▸ **Records supplied**
Segment Open
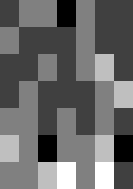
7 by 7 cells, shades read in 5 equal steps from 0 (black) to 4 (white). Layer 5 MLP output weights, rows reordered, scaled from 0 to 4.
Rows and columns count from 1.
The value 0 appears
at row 1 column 4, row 6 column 3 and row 6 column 7
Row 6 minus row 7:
1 0 -3 -2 0 -1 -1
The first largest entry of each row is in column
2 1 6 7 1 1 4
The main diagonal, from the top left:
1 1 2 1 1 3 1
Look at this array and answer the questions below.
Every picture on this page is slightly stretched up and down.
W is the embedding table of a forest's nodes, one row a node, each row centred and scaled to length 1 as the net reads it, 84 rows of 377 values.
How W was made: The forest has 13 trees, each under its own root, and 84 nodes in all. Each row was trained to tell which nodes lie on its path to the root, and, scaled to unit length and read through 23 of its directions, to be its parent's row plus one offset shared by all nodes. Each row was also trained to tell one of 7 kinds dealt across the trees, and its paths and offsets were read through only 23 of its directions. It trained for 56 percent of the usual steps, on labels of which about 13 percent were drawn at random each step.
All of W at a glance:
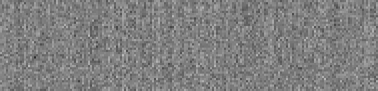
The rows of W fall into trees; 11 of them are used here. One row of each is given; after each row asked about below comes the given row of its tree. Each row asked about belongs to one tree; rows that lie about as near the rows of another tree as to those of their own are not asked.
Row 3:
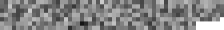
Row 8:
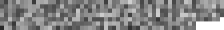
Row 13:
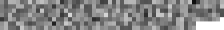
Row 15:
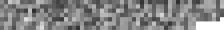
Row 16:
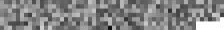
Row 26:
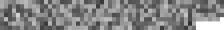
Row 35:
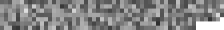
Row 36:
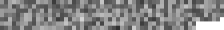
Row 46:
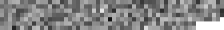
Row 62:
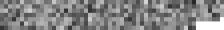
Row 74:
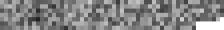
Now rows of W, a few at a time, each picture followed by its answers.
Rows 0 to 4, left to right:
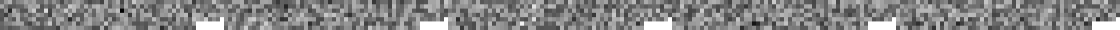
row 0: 13
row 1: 15
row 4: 16
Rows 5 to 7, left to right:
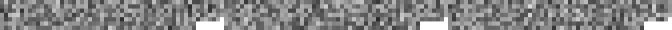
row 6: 8
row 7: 13
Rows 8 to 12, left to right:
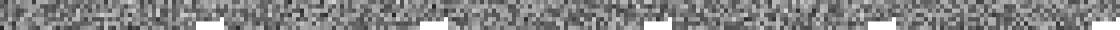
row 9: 46
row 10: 3
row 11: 16
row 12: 16
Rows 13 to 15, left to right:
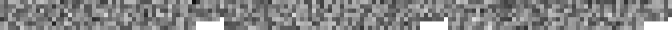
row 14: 35
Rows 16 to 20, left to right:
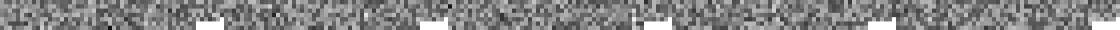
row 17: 74
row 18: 46
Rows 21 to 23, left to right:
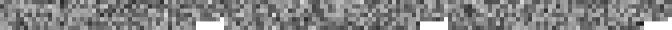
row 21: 46
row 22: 8
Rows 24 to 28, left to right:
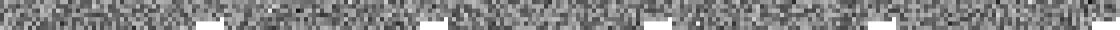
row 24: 3
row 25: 46
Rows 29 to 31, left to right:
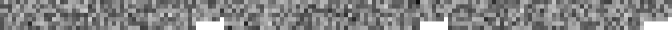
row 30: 62
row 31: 15
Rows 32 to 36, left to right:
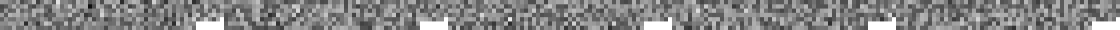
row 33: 13
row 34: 16
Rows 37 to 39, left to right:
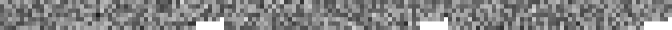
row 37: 46
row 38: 26
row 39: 3
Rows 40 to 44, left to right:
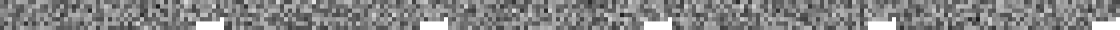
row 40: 16
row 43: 26
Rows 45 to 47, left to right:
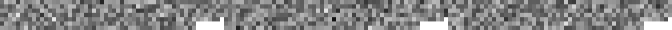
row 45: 13
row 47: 36
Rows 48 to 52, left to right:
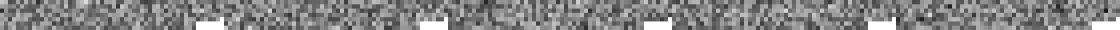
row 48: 74
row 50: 35
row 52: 13
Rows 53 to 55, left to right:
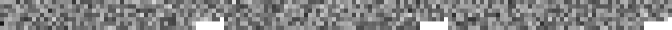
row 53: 13
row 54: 8
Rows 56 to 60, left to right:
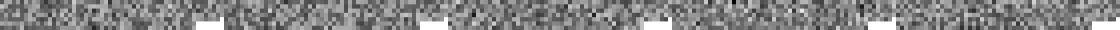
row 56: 15
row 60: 16
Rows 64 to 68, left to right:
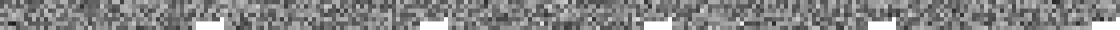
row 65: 46
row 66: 46
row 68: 15
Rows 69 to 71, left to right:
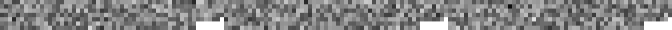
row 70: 62
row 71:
Segment Closed
All lines of the records above that carry the word "picture" should be listed.

▸ **Result for this exercise**
Every picture on this page is slightly stretched up and down.
Now rows of W, a few at a time, each picture followed by its answers.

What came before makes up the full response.